▶ _WHAT TO PRODUCE_
Below this line is a set of entries; quote exactly the lines from the line that contains "[132 138] => inside" to the line that contains "(8): [128 134", both lines included.
┌─ SUPPLIED MATERIAL
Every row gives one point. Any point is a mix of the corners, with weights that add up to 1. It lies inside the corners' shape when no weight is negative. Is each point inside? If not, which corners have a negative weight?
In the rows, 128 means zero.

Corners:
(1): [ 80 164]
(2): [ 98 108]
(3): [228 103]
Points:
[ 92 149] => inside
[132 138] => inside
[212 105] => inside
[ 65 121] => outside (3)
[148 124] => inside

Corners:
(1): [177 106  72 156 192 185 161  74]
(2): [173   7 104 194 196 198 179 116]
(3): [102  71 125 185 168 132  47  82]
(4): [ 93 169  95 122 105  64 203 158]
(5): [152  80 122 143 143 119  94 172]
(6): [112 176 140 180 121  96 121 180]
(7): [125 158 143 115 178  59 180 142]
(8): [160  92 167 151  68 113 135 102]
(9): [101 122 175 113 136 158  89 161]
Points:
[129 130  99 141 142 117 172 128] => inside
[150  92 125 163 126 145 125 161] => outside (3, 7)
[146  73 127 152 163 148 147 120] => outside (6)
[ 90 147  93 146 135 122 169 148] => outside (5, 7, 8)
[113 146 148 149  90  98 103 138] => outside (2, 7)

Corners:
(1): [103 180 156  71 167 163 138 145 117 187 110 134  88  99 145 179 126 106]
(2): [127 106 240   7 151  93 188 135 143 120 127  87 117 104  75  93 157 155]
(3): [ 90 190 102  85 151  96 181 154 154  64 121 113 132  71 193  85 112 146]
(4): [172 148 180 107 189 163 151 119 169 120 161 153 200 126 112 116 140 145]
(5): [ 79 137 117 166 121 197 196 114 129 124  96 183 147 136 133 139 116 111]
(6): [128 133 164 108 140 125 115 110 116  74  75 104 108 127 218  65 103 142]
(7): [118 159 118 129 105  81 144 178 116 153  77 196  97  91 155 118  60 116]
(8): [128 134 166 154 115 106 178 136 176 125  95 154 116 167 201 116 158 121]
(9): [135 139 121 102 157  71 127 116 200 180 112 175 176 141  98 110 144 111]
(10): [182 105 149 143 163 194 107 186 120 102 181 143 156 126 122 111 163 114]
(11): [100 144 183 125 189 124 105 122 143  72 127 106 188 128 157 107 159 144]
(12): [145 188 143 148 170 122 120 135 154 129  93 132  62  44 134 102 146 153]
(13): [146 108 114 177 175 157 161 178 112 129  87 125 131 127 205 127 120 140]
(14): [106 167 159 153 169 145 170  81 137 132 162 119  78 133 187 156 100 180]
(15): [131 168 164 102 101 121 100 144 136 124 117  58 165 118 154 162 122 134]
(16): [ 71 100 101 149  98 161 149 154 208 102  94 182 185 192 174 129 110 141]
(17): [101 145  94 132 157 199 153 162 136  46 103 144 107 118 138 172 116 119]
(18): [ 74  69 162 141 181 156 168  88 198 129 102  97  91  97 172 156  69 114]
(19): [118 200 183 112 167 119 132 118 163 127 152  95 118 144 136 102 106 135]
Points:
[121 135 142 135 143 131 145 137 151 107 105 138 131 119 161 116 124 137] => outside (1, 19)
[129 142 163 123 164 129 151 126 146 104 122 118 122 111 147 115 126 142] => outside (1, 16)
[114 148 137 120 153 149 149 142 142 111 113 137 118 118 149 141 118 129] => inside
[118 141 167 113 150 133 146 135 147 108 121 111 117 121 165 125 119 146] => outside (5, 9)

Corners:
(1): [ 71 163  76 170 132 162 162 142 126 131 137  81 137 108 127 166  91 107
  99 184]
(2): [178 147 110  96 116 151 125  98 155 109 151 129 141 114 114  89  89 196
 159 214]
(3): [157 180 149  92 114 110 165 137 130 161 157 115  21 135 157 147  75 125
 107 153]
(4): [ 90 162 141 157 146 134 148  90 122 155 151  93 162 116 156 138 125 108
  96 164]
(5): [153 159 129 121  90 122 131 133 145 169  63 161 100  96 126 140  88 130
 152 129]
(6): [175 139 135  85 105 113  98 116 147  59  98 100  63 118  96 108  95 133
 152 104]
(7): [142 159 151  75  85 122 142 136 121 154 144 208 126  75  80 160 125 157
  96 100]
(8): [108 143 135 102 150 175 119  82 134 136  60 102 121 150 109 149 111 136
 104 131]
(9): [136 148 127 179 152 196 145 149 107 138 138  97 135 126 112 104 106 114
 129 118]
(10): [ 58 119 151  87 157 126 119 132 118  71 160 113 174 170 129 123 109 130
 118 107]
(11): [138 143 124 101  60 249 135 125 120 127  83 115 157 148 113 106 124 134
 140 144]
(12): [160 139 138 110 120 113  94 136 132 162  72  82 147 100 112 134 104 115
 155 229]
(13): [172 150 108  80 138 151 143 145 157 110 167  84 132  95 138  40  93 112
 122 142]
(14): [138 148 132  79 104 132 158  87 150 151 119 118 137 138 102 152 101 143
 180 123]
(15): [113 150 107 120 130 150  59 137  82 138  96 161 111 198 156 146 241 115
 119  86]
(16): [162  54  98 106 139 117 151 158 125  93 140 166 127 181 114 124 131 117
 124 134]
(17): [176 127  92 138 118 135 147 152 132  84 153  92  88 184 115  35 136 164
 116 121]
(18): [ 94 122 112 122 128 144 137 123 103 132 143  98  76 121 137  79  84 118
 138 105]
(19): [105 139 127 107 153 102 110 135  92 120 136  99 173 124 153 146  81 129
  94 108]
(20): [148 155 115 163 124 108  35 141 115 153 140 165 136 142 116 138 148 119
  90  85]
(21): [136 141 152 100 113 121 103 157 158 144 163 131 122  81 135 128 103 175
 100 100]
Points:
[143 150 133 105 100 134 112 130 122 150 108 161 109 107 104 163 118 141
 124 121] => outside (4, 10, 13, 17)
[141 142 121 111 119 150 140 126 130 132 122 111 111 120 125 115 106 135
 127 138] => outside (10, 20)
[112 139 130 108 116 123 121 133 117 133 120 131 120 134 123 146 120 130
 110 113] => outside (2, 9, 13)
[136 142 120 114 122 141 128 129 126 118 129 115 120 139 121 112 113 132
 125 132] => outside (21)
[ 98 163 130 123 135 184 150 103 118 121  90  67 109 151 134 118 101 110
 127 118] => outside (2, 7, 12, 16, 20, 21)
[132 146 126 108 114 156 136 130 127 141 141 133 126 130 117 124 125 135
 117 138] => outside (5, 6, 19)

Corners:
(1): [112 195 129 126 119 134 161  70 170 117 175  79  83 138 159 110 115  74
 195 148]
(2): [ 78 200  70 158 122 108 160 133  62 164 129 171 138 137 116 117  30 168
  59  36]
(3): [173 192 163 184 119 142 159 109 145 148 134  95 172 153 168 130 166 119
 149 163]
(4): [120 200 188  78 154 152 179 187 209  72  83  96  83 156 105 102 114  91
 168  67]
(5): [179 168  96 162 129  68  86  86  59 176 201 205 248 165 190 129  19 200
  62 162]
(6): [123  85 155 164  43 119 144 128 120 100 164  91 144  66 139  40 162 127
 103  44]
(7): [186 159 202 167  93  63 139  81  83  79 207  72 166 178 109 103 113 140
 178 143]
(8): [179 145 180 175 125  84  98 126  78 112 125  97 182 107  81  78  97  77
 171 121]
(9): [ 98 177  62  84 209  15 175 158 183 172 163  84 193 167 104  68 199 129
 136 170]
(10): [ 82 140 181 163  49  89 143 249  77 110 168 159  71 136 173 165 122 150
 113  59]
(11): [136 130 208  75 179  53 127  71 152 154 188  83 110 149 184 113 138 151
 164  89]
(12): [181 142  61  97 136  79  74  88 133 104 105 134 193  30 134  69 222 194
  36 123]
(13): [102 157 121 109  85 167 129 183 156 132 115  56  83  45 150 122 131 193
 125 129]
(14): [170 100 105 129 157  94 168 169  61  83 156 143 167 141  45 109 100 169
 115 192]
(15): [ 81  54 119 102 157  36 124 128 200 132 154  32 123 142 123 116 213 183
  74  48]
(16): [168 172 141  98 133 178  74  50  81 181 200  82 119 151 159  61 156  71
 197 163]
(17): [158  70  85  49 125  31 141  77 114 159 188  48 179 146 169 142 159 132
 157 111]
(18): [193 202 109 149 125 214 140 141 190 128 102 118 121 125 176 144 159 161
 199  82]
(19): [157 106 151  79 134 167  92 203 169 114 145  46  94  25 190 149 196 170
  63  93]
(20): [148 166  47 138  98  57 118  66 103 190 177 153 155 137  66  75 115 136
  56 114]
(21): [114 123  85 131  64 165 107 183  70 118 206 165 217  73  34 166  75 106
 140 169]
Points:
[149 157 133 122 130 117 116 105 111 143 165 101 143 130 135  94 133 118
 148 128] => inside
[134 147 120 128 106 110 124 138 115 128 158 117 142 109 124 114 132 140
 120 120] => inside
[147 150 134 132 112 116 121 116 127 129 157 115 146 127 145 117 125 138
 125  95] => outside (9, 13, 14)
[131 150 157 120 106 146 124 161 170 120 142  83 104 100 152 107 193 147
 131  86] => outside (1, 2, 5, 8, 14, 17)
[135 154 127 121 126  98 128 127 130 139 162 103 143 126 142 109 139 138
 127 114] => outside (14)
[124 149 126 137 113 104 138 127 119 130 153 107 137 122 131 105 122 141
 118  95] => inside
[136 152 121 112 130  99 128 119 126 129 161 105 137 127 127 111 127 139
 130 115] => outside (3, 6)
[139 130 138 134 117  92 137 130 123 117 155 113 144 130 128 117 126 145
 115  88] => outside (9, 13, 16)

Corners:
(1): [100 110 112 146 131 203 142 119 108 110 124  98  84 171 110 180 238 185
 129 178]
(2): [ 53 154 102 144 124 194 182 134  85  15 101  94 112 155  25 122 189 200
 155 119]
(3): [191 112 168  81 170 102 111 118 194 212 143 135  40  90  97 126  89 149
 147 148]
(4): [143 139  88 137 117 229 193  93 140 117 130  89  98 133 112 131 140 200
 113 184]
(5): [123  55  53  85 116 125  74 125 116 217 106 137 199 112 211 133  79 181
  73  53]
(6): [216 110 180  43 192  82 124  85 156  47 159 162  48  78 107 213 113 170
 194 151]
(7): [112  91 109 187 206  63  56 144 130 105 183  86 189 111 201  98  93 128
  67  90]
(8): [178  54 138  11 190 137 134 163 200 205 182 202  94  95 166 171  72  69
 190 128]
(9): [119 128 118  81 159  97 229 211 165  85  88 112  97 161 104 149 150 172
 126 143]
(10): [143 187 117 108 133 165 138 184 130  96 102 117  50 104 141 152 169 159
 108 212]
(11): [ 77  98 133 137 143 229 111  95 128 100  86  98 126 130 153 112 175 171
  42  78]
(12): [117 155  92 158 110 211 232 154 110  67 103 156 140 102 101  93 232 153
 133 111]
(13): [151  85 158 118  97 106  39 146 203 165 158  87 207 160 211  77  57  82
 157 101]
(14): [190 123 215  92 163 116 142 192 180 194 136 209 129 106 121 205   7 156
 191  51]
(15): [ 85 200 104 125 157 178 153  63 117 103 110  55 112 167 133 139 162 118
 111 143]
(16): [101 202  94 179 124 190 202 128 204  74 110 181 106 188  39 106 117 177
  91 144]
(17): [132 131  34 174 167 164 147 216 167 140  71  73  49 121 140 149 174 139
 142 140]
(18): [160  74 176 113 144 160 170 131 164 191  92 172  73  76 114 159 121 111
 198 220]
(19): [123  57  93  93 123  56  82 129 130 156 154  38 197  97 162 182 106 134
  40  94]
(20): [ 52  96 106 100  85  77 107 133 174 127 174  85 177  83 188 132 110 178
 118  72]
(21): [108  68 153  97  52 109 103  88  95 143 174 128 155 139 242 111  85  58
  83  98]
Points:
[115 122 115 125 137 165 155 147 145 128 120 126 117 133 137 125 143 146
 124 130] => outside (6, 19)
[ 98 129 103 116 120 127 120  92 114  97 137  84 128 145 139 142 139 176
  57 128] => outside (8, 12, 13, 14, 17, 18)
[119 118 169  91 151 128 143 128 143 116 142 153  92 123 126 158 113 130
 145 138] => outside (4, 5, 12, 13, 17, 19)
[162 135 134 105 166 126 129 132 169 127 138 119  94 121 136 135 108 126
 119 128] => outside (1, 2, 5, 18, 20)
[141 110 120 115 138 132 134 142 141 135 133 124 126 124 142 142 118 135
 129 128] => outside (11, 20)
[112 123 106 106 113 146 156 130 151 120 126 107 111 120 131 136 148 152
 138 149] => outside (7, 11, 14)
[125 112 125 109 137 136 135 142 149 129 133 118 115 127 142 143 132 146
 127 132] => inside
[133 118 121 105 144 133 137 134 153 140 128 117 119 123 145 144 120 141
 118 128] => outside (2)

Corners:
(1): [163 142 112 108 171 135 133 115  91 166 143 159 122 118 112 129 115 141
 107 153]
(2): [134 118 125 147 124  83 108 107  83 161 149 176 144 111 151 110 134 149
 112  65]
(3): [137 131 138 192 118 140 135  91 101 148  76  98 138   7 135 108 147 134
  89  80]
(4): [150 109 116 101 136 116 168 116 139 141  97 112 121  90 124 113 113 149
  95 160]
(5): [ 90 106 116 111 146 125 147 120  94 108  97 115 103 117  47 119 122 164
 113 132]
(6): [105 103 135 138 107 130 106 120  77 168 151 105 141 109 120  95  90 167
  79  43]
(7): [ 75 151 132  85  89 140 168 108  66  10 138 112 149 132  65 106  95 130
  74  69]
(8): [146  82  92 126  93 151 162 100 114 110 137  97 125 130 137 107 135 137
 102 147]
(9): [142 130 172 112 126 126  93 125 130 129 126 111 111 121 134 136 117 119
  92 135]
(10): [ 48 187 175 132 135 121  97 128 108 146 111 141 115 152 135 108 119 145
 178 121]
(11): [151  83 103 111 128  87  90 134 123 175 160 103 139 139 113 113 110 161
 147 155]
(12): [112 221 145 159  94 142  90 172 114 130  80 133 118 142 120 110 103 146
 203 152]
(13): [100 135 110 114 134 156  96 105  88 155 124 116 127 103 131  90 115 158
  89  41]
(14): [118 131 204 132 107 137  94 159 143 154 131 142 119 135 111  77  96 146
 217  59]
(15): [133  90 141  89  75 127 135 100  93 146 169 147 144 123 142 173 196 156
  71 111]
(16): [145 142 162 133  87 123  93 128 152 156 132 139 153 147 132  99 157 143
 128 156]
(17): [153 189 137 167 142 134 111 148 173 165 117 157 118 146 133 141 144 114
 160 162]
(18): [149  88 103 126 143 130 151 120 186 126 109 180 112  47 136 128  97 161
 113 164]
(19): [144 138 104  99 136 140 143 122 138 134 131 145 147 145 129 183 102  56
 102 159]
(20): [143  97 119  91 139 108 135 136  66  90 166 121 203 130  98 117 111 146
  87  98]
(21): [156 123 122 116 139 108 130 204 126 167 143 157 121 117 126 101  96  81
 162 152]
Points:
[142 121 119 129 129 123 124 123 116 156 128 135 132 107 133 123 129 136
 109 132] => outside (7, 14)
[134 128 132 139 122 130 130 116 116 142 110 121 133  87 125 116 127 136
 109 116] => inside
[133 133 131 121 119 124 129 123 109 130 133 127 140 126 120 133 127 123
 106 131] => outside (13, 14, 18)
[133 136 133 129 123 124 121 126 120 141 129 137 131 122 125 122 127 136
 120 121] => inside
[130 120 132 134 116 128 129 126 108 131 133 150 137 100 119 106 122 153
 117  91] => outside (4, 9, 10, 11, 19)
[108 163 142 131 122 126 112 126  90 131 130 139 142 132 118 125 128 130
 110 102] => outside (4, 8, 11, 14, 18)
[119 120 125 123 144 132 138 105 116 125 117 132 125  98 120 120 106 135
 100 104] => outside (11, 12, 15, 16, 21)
└─
▶ _OUTPUT OF THE EXERCISE_
[132 138] => inside
[212 105] => inside
[ 65 121] => outside (3)
[148 124] => inside

Corners:
(1): [177 106  72 156 192 185 161  74]
(2): [173   7 104 194 196 198 179 116]
(3): [102  71 125 185 168 132  47  82]
(4): [ 93 169  95 122 105  64 203 158]
(5): [152  80 122 143 143 119  94 172]
(6): [112 176 140 180 121  96 121 180]
(7): [125 158 143 115 178  59 180 142]
(8): [160  92 167 151  68 113 135 102]
(9): [101 122 175 113 136 158  89 161]
Points:
[129 130  99 141 142 117 172 128] => inside
[150  92 125 163 126 145 125 161] => outside (3, 7)
[146  73 127 152 163 148 147 120] => outside (6)
[ 90 147  93 146 135 122 169 148] => outside (5, 7, 8)
[113 146 148 149  90  98 103 138] => outside (2, 7)

Corners:
(1): [103 180 156  71 167 163 138 145 117 187 110 134  88  99 145 179 126 106]
(2): [127 106 240   7 151  93 188 135 143 120 127  87 117 104  75  93 157 155]
(3): [ 90 190 102  85 151  96 181 154 154  64 121 113 132  71 193  85 112 146]
(4): [172 148 180 107 189 163 151 119 169 120 161 153 200 126 112 116 140 145]
(5): [ 79 137 117 166 121 197 196 114 129 124  96 183 147 136 133 139 116 111]
(6): [128 133 164 108 140 125 115 110 116  74  75 104 108 127 218  65 103 142]
(7): [118 159 118 129 105  81 144 178 116 153  77 196  97  91 155 118  60 116]
(8): [128 134 166 154 115 106 178 136 176 125  95 154 116 167 201 116 158 121]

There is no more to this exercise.